_ASSIGNED TASK_:
Locate the string "Name" in the records below. Copy every line where it occurs.

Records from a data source
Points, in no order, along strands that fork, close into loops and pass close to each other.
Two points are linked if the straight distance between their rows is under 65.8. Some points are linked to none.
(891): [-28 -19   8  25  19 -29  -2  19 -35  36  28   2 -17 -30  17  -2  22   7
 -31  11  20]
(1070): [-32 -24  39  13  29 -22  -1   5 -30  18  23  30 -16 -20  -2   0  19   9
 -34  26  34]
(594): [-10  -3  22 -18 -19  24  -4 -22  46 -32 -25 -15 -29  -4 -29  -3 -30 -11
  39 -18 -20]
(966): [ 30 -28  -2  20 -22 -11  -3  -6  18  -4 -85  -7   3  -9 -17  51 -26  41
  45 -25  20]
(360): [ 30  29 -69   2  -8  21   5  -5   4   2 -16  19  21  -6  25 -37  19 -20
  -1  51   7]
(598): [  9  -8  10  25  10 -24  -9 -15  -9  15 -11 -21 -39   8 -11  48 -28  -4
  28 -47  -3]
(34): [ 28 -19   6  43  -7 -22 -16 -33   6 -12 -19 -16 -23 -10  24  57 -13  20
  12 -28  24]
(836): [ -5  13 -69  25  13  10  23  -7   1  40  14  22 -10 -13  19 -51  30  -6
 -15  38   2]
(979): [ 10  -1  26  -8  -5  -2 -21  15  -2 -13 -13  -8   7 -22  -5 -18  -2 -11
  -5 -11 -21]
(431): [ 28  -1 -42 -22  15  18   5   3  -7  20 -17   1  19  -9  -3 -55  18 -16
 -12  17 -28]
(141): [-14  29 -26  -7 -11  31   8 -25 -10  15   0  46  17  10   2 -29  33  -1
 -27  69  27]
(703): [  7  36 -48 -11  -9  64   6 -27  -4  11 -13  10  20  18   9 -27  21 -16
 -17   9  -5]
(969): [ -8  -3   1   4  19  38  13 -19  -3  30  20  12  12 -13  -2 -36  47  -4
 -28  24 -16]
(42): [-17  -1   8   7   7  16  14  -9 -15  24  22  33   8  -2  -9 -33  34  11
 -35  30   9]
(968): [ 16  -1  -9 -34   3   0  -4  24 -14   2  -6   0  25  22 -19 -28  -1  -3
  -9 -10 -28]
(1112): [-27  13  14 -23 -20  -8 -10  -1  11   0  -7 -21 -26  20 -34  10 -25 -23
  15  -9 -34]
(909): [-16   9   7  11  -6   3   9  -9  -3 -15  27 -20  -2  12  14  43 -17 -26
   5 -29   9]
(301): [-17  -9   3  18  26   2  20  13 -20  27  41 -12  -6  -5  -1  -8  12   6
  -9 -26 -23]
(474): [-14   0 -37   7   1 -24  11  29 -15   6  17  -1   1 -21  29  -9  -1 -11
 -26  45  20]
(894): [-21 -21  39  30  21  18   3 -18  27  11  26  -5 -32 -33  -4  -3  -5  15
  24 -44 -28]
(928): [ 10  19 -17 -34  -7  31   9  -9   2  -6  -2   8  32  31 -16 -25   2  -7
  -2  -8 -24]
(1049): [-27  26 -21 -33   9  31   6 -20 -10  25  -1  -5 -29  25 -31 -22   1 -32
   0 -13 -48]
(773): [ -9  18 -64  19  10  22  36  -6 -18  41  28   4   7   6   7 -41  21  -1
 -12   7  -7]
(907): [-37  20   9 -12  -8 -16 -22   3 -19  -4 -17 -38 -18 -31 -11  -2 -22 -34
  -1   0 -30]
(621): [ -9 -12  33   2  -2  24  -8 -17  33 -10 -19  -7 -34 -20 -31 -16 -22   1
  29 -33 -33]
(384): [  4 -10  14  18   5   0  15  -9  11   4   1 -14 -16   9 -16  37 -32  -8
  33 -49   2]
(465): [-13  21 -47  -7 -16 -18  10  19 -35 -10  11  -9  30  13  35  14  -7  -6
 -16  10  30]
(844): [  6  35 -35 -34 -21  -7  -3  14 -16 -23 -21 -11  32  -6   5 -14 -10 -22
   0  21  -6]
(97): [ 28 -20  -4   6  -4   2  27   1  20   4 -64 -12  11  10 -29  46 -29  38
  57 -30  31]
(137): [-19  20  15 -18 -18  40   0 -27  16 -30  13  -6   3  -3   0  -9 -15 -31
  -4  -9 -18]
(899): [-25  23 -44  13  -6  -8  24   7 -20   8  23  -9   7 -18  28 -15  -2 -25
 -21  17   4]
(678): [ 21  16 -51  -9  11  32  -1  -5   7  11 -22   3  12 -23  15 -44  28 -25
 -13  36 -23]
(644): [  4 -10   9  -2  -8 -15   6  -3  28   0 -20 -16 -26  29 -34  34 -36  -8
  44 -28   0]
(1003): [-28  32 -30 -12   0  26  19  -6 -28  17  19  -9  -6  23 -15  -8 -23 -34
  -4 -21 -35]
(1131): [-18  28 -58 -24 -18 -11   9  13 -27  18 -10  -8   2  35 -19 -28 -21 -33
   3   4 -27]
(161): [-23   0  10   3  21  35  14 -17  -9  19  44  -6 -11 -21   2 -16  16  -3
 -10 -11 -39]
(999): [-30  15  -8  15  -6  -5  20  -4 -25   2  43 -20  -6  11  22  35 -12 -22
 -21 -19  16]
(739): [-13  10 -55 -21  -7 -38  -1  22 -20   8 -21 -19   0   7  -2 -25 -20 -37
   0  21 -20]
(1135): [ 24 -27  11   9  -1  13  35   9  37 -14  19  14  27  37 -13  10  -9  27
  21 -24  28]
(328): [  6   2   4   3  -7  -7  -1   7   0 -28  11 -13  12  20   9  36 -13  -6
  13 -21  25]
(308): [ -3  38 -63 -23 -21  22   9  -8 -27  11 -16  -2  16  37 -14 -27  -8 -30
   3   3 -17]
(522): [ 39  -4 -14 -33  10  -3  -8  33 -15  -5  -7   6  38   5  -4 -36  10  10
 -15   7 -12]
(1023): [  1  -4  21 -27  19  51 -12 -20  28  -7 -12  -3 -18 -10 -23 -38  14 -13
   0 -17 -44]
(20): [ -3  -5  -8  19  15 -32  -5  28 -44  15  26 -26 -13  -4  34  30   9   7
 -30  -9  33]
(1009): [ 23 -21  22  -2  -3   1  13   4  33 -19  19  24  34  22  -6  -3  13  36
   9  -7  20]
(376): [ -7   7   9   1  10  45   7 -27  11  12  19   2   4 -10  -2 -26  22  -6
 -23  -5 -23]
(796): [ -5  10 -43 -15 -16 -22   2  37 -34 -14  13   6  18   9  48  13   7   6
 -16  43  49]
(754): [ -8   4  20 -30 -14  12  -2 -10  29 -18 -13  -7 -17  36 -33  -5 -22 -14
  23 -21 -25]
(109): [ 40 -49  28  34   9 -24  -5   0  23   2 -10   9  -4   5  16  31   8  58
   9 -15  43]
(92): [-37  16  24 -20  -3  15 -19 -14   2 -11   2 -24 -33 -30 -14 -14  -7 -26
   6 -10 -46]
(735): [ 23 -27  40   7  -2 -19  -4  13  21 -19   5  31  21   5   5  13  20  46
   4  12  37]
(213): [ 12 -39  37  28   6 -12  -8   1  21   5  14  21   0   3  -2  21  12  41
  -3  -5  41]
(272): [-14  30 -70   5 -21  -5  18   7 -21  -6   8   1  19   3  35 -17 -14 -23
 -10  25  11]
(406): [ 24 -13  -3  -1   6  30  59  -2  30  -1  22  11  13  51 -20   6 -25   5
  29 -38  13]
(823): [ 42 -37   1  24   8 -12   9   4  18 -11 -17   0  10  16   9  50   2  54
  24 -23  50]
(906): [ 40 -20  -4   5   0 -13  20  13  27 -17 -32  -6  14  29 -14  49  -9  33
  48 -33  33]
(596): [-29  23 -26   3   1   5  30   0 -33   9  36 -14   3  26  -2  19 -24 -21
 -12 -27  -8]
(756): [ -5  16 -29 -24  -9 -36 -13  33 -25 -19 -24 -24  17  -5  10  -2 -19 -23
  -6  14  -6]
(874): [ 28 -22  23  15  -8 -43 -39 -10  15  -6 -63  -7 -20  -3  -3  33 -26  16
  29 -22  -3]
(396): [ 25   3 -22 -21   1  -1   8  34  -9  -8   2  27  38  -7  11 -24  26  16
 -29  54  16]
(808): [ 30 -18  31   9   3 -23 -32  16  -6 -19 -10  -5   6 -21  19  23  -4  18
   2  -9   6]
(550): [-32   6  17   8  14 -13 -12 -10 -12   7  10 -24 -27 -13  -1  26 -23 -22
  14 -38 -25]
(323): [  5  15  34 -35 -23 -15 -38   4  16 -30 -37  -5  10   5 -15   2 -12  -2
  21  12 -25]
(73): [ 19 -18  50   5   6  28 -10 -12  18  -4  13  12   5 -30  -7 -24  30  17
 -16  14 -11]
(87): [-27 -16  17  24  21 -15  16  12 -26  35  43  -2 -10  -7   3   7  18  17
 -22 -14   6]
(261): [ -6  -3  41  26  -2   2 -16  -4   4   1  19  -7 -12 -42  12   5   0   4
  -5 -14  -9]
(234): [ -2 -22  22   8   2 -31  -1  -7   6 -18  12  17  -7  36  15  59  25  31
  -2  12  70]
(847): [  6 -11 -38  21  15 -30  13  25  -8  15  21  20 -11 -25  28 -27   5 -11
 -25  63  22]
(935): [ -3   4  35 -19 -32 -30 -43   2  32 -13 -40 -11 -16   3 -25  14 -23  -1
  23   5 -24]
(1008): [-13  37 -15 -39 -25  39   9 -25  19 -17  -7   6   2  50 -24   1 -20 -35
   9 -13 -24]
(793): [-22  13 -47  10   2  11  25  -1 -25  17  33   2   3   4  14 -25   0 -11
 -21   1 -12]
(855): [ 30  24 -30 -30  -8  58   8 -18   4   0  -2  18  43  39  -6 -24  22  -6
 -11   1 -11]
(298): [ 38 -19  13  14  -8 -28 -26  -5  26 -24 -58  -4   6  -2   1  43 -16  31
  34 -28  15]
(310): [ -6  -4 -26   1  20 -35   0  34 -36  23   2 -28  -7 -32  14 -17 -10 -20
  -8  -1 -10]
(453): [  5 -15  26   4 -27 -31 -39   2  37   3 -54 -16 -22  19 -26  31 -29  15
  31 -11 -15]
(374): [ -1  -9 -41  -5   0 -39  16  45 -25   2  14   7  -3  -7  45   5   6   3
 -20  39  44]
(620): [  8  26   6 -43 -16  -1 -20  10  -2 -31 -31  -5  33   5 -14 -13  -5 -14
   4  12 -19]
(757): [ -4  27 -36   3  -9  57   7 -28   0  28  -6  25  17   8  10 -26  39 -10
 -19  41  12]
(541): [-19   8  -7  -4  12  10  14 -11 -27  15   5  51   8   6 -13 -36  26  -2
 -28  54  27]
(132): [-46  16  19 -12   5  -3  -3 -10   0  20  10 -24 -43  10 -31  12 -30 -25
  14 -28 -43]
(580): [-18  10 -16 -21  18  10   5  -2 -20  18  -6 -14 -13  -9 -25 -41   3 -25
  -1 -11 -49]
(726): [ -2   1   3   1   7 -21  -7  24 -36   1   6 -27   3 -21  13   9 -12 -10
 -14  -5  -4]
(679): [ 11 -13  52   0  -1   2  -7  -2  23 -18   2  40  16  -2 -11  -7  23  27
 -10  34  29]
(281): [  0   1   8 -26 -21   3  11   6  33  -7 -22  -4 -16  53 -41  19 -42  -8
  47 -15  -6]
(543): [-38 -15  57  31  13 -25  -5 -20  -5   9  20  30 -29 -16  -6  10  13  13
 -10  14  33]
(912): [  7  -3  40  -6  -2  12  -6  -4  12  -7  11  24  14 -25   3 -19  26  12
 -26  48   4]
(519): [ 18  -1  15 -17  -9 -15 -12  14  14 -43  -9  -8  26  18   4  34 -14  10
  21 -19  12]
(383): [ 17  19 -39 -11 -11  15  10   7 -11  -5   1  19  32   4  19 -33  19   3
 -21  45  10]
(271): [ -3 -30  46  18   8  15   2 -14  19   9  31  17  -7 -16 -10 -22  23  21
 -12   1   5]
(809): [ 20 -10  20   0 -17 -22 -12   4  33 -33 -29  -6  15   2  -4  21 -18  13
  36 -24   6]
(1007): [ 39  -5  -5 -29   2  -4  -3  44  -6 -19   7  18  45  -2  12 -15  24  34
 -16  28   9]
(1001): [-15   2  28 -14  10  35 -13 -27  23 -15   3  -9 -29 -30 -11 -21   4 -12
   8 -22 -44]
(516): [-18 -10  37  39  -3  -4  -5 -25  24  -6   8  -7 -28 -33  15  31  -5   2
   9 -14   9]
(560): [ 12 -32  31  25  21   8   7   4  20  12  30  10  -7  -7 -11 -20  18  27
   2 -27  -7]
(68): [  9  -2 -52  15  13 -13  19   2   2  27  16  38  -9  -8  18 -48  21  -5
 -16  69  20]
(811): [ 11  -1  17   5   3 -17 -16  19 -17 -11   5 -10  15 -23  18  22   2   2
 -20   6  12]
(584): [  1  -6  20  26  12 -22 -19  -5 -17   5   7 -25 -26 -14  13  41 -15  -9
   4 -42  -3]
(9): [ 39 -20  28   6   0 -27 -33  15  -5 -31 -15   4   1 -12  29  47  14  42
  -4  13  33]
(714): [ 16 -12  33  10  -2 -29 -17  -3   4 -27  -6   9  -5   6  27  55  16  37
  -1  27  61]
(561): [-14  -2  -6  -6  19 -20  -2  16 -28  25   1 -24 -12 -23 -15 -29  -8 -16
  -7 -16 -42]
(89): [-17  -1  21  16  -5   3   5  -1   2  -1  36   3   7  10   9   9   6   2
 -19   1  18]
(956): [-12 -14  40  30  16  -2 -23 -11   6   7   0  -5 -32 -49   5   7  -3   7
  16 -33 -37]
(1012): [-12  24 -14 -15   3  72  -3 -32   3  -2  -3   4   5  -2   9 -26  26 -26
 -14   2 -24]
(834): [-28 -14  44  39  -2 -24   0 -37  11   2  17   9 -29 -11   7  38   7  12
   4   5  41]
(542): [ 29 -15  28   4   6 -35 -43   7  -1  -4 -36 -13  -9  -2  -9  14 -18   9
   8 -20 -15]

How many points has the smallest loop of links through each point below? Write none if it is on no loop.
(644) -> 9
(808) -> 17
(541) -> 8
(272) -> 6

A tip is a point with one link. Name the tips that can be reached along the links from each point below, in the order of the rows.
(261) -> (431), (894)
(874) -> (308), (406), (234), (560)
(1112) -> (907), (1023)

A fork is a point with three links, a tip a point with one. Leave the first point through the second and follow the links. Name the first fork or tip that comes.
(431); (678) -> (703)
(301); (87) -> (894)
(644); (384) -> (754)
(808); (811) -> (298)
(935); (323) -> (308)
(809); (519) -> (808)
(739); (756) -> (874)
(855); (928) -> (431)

_YOUR RESPONSE_:
A tip is a point with one link. Name the tips that can be reached along the links from each point below, in the order of the rows.
A fork is a point with three links, a tip a point with one. Leave the first point through the second and follow the links. Name the first fork or tip that comes.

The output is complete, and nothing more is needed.